::: Data to examine
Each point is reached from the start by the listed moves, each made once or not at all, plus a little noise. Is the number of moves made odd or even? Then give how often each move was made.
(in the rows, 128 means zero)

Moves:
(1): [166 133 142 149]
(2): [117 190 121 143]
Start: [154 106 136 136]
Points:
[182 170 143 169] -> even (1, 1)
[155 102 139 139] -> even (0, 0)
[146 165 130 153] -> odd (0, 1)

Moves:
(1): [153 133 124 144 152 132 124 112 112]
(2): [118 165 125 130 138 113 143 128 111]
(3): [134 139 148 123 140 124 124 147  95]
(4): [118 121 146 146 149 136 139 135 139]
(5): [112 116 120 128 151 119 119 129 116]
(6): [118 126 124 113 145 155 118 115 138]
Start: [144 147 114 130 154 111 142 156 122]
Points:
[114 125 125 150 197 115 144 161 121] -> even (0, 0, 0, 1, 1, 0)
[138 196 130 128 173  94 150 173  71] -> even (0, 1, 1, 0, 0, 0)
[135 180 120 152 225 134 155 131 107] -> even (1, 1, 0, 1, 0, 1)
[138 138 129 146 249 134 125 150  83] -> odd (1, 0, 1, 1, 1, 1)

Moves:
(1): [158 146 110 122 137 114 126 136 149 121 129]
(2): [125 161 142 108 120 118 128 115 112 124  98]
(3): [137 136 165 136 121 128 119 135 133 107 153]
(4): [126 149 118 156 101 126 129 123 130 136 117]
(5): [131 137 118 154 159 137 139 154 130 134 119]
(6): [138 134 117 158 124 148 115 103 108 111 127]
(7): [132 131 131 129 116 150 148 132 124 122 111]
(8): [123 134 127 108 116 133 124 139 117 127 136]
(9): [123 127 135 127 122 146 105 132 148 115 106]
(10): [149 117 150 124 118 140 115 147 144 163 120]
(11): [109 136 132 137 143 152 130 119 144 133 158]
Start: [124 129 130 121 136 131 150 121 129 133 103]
::::::
Exercise directions => Copy the line containing "(6): [138 134" and every line after it, through the last line of the records. Include nothing else.

Completed task =>
(6): [138 134 117 158 124 148 115 103 108 111 127]
(7): [132 131 131 129 116 150 148 132 124 122 111]
(8): [123 134 127 108 116 133 124 139 117 127 136]
(9): [123 127 135 127 122 146 105 132 148 115 106]
(10): [149 117 150 124 118 140 115 147 144 163 120]
(11): [109 136 132 137 143 152 130 119 144 133 158]
Start: [124 129 130 121 136 131 150 121 129 133 103]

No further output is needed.